> _Task prompt_:
Which lines in the records below contain the word "switched"? Report each of them.

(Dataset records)
Below are the code and all the weights of a small trained network. Each question names an input and a class and asks about switching units off, where a switched-off unit gives its printed mean instead of its output.

import numpy as np


def w(rows, s, z=0):
    codes = np.array(rows[::2]) - 128.0
    scale = np.full(codes.shape[1], s)
    scale[-1] = z or s
    return codes * scale


def norm(h):
    return h / np.sqrt((h * h).mean(-1, keepdims=True) + 1e-5)


def f(y):
    return y / 2 * (1 + np.tanh(0.7978845608 * (y + 0.044715 * y**3)))


def log_softmax(a):
    a = a - a.max(-1, keepdims=True)
    return a - np.log(np.exp(a).sum(-1, keepdims=True))


def net(x, mask):
    res = np.array(x, float).reshape(1, 4) / 4 @ E
    u = 0
    for l in range(3):
        y = f(norm(res) @ A[l][:, :-1].T + A[l][:, -1])
        res = res + np.where(mask[u : u + 7], y, B[l][:, -1]) @ B[l][:, :-1]
        u += 7
    return log_softmax(norm(res)[-1] @ U[:, :-1].T + U[:, -1])


A, B = {}, {}
E = w([
[52,168,36,70,146,45,144,35],'x0',
[140,92,49,73,99,235,174,165],'x1',
[178,118,117,119,141,14,182,254],'x2',
[51,64,209,16,108,51,165,36],'x3',
],0.0081)
A[0] = w([
[84,124,79,122,126,117,161,157,145],'0.n1',
[149,44,224,137,77,187,162,179,249],'0.n2',
[138,126,2,109,154,88,75,147,60],'0.n3',
[138,43,158,193,121,80,101,69,123],'0.n4',
[140,86,160,145,116,62,58,130,144],'0.n5',
[154,123,114,113,115,164,66,112,5],'0.n6',
[153,167,88,135,138,131,87,149,133],'0.n7',
],0.0087,0.0014)
B[0] = w([
[128,86,156,254,62,127,129,114,161],'0.n1',
[176,125,197,98,221,116,102,58,253],'0.n2',
[169,12,97,159,51,187,61,101,195],'0.n3',
[232,54,177,91,144,126,126,145,166],'0.n4',
[163,131,162,88,122,113,149,131,166],'0.n5',
[191,141,112,166,106,132,221,187,140],'0.n6',
[102,131,89,113,110,89,180,169,165],'0.n7',
],0.0093,0.0063)
A[1] = w([
[174,168,165,52,110,116,141,100,2],'1.n1',
[168,192,56,162,85,197,74,88,212],'1.n2',
[173,63,63,190,217,214,208,85,71],'1.n3',
[180,157,169,146,102,103,122,152,72],'1.n4',
[130,48,132,130,220,102,129,2,236],'1.n5',
[238,91,225,119,69,143,215,87,70],'1.n6',
[186,115,179,207,139,108,107,127,148],'1.n7',
],0.0069,0.002)
B[1] = w([
[196,92,109,152,101,170,156,117,146],'1.n1',
[88,1,186,86,119,53,93,119,199],'1.n2',
[220,153,171,130,184,138,71,139,194],'1.n3',
[15,127,85,141,175,193,100,223,144],'1.n4',
[143,141,227,91,116,123,22,39,254],'1.n5',
[133,63,115,147,188,220,62,146,208],'1.n6',
[52,251,116,117,221,73,124,94,187],'1.n7',
],0.0072,0.0071)
A[2] = w([
[140,99,183,105,184,130,192,26,245],'2.n1',
[118,116,98,126,134,203,204,142,3],'2.n2',
[153,59,17,125,176,76,84,106,147],'2.n3',
[153,159,155,64,119,58,99,34,208],'2.n4',
[86,151,85,134,152,37,118,1,207],'2.n5',
[58,125,157,127,89,99,138,78,202],'2.n6',
[215,105,141,129,237,160,117,167,198],'2.n7',
],0.0084,0.002)
B[2] = w([
[178,83,167,158,252,196,33,181,243],'2.n1',
[155,131,140,151,224,174,103,136,120],'2.n2',
[135,209,55,154,101,255,165,44,192],'2.n3',
[205,57,179,118,233,198,61,70,250],'2.n4',
[125,24,200,41,196,95,81,227,213],'2.n5',
[172,121,190,55,218,135,93,160,171],'2.n6',
[80,89,164,44,133,66,138,49,254],'2.n7',
],0.0091,0.0085)
U = w([
[184,51,189,72,166,140,124,112,220],'0',
[149,119,66,169,8,165,198,100,99],'1',
[93,190,141,113,113,53,223,195,1],'2',
],0.011,0.0025)

Each question gives the input, the list of numbers given to net, and the class t.
The units are the neurons (one row each of A and B). Each row of codes is followed by its name. A weight is (code - 128) times the scale printed after its matrix; where a second scale follows, it is the last column's (A, B and U).
mask holds one flag per neuron, layer by layer. A switched-off neuron (its flag False) gives its mean, the last column of its row in B, instead of its output. The means were averaged over made-up inputs and are rounded, as every weight is.
A unit's drop is (log p(t) with every unit on - log p(t) with that unit switched off) / (log p(t) with every unit on - log p(t) with every unit switched off).
unit that matters most: the unit with the biggest drop
k most important neurons: the k neurons with the biggest drops, biggest first
k most important neurons of layer l: the k neurons of layer l with the biggest drops, biggest first
drop when u is switched off: that unit's drop, to one decimal
input [8,6,-4,-5], class 1: unit that matters most	0.n2
input [-4,0,3,-6], class 2: 2 most important neurons	[2.n4; 2.n1]
input [-2,-5,-5,-5], class 2: 4 most important neurons of layer 0	[0.n2; 0.n3; 0.n6; 0.n7]
input [0,-8,6,-1], class 2: 2 most important neurons	[0.n2; 1.n5]
input [3,-7,7,-2], class 2: 2 most important neurons	[0.n2; 1.n5]
input [5,-4,7,-6], class 1: 2 most important neurons	[0.n3; 2.n3]
input [-2,-8,-4,-7], class 2: 2 most important neurons of layer 1	[1.n5; 1.n4]
input [1,-6,0,-6], class 2: 3 most important neurons of layer 1	[1.n5; 1.n7; 1.n4]
input [-1,-7,6,-1], class 2: 2 most important neurons of layer 2	[2.n4; 2.n1]
input [-6,-2,3,-7], class 2: 2 most important neurons of layer 1	[1.n7; 1.n5]
input [-1,2,2,-6], class 1: 3 most important neurons of layer 0	[0.n2; 0.n7; 0.n4]
input [-4,-4,6,-4], class 2: 2 most important neurons of layer 2	[2.n4; 2.n1]
input [-4,-4,3,-7], class 2: drop when 2.n4 is switched off	0.2
input [8,7,7,0], class 1: drop when 0.n2 is switched off	0.0
input [0,-8,1,-7], class 2: drop when 2.n4 is switched off	0.1
input [6,6,-7,-6], class 1: most important neuron	[0.n2]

> _Exercise result_:
Below are the code and all the weights of a small trained network. Each question names an input and a class and asks about switching units off, where a switched-off unit gives its printed mean instead of its output.
mask holds one flag per neuron, layer by layer. A switched-off neuron (its flag False) gives its mean, the last column of its row in B, instead of its output. The means were averaged over made-up inputs and are rounded, as every weight is.
A unit's drop is (log p(t) with every unit on - log p(t) with that unit switched off) / (log p(t) with every unit on - log p(t) with every unit switched off).
drop when u is switched off: that unit's drop, to one decimal
input [-4,-4,3,-7], class 2: drop when 2.n4 is switched off	0.2
input [8,7,7,0], class 1: drop when 0.n2 is switched off	0.0
input [0,-8,1,-7], class 2: drop when 2.n4 is switched off	0.1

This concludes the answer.